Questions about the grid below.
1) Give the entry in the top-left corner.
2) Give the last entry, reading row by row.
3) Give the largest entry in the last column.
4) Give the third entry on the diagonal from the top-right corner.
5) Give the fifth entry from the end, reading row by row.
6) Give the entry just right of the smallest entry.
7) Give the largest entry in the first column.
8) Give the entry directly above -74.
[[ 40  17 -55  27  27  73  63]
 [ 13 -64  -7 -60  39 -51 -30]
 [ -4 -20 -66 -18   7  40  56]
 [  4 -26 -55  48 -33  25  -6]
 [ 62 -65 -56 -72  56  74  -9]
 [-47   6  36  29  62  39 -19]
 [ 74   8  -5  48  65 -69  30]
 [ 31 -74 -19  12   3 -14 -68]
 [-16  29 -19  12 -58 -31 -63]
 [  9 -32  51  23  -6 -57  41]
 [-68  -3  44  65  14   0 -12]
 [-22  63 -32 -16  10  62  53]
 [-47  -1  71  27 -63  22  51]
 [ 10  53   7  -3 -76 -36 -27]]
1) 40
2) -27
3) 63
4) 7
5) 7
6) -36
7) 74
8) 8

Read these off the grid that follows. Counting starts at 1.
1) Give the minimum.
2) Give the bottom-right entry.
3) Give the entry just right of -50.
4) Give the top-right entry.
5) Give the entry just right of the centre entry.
================================
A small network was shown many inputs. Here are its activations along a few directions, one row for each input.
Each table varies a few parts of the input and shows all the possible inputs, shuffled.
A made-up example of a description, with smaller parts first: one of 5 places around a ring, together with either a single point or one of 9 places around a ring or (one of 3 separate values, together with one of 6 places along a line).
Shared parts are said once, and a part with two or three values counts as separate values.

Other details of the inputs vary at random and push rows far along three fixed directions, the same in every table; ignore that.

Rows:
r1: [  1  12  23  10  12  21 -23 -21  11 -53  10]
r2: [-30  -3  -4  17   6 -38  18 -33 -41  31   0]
================================
Beginning at the line with "-76 -36 -27]]" and stopping after the line with "5) Give the entry", please write out every line of the data above exactly and nothing else.

 [ 10  53   7  -3 -76 -36 -27]]
1) 40
2) -27
3) 63
4) 7
5) 7
6) -36
7) 74
8) 8

Read these off the grid that follows. Counting starts at 1.
1) Give the minimum.
2) Give the bottom-right entry.
3) Give the entry just right of -50.
4) Give the top-right entry.
5) Give the entry just right of the centre entry.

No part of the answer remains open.